**ASSIGNED TASK**: After locating the line with "115 157 103" in the data that follows, return it and every later line exactly, up to and including the line with "138 129 137".

**DATA TO USE**:

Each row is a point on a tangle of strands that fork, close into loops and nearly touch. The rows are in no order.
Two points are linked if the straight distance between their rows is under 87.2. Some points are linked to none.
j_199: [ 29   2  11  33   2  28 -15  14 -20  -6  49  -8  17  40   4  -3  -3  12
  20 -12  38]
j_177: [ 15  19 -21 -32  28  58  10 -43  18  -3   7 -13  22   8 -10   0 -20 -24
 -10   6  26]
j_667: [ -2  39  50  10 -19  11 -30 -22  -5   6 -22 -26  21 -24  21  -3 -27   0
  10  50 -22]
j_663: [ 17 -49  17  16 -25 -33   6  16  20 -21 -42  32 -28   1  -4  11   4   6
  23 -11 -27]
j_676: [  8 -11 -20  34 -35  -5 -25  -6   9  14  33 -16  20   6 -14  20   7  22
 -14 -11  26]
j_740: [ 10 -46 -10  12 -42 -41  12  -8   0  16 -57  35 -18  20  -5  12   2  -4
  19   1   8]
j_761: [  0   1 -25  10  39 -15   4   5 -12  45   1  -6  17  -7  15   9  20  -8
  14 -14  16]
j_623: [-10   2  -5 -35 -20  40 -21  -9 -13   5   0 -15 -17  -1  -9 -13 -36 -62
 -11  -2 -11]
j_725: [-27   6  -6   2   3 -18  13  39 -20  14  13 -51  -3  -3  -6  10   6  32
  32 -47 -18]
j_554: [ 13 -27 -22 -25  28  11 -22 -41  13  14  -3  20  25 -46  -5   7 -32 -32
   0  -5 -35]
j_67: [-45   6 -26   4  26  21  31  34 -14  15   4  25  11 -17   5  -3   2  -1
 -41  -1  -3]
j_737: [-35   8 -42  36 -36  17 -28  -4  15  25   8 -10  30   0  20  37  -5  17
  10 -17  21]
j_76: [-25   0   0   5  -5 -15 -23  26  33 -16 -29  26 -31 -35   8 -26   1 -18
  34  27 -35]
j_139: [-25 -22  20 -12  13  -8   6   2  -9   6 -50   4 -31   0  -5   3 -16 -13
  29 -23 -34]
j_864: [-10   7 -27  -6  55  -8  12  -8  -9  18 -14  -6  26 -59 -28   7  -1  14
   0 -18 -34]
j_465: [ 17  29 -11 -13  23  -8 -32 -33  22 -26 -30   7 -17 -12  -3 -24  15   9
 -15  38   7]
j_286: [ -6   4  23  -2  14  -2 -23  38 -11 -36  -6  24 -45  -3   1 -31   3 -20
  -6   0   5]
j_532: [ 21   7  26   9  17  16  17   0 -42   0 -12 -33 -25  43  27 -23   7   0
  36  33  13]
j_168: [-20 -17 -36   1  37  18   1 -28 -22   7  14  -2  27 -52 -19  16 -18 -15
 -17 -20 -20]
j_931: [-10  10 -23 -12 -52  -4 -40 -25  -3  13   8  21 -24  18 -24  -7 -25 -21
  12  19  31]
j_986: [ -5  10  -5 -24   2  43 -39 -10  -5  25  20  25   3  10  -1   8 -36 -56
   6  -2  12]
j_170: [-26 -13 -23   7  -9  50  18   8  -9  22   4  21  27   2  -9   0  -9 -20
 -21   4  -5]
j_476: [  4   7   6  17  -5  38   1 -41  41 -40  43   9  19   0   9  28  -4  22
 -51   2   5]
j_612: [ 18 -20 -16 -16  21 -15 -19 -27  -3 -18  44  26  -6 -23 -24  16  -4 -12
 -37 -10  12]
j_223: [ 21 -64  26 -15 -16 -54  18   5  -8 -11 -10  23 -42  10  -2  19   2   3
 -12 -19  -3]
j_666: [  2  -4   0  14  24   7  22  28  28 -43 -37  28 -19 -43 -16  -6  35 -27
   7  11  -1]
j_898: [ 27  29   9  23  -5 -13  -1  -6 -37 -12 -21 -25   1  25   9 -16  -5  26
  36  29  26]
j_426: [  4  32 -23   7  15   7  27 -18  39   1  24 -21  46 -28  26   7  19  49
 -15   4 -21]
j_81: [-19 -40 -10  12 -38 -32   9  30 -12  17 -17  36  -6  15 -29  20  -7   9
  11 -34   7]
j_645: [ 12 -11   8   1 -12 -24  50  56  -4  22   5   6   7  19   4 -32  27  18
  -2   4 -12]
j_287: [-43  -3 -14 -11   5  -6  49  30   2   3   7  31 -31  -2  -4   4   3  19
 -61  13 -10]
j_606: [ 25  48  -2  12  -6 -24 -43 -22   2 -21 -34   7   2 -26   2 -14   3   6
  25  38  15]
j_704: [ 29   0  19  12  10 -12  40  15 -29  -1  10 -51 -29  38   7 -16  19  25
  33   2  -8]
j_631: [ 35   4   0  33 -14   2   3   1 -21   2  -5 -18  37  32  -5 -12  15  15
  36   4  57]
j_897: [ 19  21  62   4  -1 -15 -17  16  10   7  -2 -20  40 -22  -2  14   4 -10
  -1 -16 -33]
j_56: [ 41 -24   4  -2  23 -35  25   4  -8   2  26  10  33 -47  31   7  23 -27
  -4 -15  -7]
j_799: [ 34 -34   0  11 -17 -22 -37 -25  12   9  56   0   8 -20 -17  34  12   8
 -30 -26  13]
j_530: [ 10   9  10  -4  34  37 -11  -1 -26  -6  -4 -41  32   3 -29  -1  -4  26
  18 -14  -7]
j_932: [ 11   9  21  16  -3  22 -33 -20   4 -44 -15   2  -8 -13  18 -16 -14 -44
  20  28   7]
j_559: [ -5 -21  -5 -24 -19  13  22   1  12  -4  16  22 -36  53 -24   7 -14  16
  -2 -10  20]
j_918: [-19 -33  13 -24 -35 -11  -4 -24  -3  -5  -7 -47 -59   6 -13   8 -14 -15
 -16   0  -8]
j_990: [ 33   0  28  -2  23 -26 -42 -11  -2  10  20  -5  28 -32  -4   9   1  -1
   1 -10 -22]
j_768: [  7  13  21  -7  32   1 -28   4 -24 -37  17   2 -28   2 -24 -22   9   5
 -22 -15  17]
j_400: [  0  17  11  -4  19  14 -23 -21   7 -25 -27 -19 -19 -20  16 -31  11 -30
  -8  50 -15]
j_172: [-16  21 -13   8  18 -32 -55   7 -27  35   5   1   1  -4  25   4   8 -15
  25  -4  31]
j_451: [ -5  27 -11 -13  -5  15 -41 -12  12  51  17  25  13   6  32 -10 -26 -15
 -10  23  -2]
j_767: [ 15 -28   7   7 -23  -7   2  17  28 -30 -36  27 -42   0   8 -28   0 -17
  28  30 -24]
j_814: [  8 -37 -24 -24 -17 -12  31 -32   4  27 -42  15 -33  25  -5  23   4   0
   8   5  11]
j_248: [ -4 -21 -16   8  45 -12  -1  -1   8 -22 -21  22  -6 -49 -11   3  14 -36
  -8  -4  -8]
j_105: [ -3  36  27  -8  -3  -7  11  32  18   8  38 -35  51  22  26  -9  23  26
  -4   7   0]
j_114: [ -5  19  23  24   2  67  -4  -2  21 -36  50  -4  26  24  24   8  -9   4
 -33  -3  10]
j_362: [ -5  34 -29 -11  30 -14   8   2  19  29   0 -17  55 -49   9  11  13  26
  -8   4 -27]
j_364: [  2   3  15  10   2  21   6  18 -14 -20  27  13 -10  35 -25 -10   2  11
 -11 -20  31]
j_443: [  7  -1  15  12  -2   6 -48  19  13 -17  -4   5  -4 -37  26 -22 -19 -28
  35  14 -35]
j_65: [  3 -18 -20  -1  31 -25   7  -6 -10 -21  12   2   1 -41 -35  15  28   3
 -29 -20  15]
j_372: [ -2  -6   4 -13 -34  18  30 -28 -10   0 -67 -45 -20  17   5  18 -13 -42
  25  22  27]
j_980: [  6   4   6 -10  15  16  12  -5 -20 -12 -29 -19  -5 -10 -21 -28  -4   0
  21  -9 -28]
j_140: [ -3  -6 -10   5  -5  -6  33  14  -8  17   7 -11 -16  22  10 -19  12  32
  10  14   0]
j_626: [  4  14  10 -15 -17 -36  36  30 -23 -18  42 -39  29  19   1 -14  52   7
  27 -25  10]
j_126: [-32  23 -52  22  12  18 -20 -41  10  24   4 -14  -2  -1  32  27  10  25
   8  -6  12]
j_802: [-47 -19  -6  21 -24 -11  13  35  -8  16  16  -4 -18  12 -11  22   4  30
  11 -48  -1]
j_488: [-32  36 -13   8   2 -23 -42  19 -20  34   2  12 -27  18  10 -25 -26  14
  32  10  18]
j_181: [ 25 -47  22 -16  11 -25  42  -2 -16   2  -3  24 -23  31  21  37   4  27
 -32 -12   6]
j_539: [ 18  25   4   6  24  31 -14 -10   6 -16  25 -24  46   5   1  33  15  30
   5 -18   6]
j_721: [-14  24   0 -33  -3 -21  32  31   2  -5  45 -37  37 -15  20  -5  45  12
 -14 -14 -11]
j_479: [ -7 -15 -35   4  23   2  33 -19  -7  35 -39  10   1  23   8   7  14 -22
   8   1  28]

...

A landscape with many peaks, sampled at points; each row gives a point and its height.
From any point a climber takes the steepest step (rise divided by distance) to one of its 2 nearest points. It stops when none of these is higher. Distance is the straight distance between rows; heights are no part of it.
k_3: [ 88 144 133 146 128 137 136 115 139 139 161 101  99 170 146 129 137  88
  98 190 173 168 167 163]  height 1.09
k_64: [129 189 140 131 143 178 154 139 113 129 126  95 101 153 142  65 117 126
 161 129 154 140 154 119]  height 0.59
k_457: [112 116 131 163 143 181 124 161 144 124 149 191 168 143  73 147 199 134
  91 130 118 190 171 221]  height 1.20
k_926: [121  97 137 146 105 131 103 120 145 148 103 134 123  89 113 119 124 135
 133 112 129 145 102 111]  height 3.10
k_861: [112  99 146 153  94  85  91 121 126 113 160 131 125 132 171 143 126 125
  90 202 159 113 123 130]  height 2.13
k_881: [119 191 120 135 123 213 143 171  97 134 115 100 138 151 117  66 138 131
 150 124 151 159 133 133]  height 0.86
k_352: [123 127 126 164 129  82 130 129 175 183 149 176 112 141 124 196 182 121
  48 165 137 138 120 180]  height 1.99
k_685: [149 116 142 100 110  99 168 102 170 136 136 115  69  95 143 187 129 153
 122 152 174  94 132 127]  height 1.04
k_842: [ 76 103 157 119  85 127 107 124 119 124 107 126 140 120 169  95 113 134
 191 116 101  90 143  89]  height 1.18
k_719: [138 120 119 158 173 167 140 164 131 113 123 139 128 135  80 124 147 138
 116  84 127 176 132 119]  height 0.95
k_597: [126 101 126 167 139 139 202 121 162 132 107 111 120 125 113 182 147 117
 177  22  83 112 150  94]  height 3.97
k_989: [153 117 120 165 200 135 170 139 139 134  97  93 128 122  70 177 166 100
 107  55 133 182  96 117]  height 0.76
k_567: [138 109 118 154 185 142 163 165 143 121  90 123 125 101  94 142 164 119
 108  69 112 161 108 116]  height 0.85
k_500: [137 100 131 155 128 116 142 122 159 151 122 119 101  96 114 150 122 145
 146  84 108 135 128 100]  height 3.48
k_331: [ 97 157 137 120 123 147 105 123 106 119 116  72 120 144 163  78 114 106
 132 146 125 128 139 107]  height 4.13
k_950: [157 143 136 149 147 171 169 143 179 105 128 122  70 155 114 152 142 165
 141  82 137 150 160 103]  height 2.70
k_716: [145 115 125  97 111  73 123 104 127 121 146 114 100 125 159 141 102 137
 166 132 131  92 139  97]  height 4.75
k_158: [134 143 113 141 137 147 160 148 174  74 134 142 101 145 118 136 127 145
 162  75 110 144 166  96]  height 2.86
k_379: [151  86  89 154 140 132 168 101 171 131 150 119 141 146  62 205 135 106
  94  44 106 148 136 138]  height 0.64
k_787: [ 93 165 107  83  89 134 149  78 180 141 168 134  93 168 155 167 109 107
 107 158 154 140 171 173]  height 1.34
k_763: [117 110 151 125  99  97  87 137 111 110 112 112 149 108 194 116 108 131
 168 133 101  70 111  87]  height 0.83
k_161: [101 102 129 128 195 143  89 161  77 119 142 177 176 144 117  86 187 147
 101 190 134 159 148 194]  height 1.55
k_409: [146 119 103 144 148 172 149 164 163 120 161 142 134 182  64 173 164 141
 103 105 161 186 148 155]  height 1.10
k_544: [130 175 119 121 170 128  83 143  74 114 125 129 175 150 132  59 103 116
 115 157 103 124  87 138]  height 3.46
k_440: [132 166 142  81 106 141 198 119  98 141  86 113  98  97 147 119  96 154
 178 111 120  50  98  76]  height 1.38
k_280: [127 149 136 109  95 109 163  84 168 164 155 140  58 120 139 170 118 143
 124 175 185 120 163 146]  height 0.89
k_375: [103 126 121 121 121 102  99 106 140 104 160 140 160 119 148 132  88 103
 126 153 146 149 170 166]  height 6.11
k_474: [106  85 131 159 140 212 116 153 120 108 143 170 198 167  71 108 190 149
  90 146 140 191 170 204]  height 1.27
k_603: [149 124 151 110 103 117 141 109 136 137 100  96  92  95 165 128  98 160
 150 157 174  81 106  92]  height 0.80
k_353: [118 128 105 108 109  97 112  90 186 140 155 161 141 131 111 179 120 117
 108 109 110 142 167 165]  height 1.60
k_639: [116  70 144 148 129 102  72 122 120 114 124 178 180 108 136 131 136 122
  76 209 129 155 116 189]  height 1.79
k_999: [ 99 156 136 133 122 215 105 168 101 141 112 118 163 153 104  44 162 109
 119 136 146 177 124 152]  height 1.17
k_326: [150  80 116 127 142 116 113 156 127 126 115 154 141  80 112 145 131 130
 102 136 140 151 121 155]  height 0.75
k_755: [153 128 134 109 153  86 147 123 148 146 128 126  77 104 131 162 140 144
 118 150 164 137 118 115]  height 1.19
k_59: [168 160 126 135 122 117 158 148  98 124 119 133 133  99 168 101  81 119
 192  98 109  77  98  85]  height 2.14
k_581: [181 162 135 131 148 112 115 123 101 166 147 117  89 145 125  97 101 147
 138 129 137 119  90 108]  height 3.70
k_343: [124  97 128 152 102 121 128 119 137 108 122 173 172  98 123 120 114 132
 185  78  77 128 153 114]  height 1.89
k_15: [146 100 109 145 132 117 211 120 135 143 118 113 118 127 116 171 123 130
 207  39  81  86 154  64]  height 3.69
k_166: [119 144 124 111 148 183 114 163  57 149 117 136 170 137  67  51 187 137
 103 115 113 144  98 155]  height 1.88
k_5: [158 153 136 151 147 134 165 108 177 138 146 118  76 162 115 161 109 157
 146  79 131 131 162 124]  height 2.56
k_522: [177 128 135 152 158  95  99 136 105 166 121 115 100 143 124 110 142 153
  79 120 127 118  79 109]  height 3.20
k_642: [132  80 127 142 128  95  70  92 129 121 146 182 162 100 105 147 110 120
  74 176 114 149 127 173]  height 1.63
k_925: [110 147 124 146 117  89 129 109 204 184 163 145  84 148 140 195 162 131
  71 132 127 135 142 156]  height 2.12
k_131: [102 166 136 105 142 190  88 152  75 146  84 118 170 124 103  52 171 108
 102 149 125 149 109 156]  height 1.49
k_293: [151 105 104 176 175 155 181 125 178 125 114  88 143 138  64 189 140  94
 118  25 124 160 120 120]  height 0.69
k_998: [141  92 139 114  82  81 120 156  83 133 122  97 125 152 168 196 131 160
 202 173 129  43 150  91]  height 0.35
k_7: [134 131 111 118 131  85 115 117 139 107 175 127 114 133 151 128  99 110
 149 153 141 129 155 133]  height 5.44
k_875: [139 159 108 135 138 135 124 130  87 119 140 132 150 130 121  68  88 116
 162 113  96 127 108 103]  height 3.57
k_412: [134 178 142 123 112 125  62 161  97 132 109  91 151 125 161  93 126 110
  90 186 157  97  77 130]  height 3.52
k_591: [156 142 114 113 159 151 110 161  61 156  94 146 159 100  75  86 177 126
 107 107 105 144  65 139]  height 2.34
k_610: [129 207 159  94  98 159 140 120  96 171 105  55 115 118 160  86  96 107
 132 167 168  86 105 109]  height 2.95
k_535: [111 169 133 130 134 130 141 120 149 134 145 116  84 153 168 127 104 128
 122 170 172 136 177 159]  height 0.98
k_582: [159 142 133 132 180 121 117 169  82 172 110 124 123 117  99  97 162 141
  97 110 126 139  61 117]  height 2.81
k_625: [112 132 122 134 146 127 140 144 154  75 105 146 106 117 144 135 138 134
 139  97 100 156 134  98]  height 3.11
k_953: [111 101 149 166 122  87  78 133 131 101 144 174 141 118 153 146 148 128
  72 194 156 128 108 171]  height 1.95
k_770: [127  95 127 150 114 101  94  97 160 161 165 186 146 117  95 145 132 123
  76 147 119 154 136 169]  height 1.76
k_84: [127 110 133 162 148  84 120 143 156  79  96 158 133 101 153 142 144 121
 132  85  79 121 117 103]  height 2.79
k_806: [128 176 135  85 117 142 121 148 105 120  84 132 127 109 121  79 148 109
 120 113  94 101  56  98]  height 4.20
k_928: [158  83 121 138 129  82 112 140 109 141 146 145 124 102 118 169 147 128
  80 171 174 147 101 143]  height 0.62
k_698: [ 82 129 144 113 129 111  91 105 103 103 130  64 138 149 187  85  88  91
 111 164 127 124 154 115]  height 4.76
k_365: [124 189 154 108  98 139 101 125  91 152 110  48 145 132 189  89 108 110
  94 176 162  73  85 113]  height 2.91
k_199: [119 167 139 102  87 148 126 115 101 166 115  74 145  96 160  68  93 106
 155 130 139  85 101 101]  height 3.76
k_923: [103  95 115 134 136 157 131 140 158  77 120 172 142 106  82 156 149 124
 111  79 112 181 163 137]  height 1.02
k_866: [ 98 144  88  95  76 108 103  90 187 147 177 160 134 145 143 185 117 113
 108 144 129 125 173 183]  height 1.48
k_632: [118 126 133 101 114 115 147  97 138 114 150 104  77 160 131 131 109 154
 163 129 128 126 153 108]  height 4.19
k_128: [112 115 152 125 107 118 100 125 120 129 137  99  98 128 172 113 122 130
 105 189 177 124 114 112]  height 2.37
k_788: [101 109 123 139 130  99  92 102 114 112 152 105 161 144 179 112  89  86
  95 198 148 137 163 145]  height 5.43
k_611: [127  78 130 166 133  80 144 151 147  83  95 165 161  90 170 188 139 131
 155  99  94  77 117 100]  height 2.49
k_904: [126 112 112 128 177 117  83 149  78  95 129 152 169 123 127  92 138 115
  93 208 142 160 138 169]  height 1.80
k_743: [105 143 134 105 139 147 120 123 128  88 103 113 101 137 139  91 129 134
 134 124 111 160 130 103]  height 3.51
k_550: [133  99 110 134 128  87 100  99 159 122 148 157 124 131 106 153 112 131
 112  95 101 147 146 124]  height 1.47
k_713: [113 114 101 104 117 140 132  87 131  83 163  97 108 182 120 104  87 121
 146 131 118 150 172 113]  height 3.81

**TASK OUTPUT**:
 115 157 103 124  87 138]  height 3.46
k_440: [132 166 142  81 106 141 198 119  98 141  86 113  98  97 147 119  96 154
 178 111 120  50  98  76]  height 1.38
k_280: [127 149 136 109  95 109 163  84 168 164 155 140  58 120 139 170 118 143
 124 175 185 120 163 146]  height 0.89
k_375: [103 126 121 121 121 102  99 106 140 104 160 140 160 119 148 132  88 103
 126 153 146 149 170 166]  height 6.11
k_474: [106  85 131 159 140 212 116 153 120 108 143 170 198 167  71 108 190 149
  90 146 140 191 170 204]  height 1.27
k_603: [149 124 151 110 103 117 141 109 136 137 100  96  92  95 165 128  98 160
 150 157 174  81 106  92]  height 0.80
k_353: [118 128 105 108 109  97 112  90 186 140 155 161 141 131 111 179 120 117
 108 109 110 142 167 165]  height 1.60
k_639: [116  70 144 148 129 102  72 122 120 114 124 178 180 108 136 131 136 122
  76 209 129 155 116 189]  height 1.79
k_999: [ 99 156 136 133 122 215 105 168 101 141 112 118 163 153 104  44 162 109
 119 136 146 177 124 152]  height 1.17
k_326: [150  80 116 127 142 116 113 156 127 126 115 154 141  80 112 145 131 130
 102 136 140 151 121 155]  height 0.75
k_755: [153 128 134 109 153  86 147 123 148 146 128 126  77 104 131 162 140 144
 118 150 164 137 118 115]  height 1.19
k_59: [168 160 126 135 122 117 158 148  98 124 119 133 133  99 168 101  81 119
 192  98 109  77  98  85]  height 2.14
k_581: [181 162 135 131 148 112 115 123 101 166 147 117  89 145 125  97 101 147
 138 129 137 119  90 108]  height 3.70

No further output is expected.